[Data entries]
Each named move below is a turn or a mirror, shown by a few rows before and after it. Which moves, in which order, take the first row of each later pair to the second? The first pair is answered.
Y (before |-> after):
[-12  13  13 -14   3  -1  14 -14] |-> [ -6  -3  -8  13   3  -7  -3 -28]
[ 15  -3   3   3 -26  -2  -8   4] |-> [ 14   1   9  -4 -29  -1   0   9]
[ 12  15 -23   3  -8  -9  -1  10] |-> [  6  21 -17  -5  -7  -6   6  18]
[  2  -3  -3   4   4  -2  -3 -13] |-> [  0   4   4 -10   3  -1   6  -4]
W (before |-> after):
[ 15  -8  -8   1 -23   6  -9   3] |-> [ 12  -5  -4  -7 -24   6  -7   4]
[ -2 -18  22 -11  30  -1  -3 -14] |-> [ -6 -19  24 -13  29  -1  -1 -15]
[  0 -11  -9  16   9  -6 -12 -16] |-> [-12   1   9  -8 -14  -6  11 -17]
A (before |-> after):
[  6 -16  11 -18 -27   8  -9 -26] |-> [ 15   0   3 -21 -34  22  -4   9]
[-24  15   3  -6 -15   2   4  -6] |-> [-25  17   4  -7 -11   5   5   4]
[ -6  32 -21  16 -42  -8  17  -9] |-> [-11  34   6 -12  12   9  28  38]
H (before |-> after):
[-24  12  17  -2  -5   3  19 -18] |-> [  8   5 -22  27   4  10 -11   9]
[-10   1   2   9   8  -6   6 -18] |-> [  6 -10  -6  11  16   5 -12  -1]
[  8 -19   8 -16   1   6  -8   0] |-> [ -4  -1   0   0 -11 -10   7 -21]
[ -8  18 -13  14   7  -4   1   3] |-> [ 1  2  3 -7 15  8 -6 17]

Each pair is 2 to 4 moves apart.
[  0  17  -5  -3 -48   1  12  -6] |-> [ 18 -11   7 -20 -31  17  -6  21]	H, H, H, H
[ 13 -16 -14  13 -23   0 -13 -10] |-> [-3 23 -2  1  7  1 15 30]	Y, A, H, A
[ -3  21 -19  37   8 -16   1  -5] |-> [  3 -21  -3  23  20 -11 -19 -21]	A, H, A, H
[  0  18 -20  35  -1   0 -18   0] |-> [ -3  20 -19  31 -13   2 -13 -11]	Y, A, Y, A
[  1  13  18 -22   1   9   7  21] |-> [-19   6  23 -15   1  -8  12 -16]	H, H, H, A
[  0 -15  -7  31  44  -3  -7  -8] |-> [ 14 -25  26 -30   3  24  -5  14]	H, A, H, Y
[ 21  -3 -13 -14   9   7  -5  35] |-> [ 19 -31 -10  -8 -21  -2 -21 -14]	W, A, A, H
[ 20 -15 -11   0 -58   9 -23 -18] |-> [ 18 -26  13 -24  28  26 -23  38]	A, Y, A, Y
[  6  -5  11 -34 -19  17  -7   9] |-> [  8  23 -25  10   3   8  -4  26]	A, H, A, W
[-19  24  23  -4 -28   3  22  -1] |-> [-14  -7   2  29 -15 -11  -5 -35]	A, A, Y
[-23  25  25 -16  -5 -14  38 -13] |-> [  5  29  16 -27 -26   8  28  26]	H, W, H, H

Aim of the exercise:
Copy, exactly and with nothing added, the lines from the one containing "[ 20 -15 -11" through the end of the records.

Answer for the task:
[ 20 -15 -11   0 -58   9 -23 -18] |-> [ 18 -26  13 -24  28  26 -23  38]	A, Y, A, Y
[  6  -5  11 -34 -19  17  -7   9] |-> [  8  23 -25  10   3   8  -4  26]	A, H, A, W
[-19  24  23  -4 -28   3  22  -1] |-> [-14  -7   2  29 -15 -11  -5 -35]	A, A, Y
[-23  25  25 -16  -5 -14  38 -13] |-> [  5  29  16 -27 -26   8  28  26]	H, W, H, H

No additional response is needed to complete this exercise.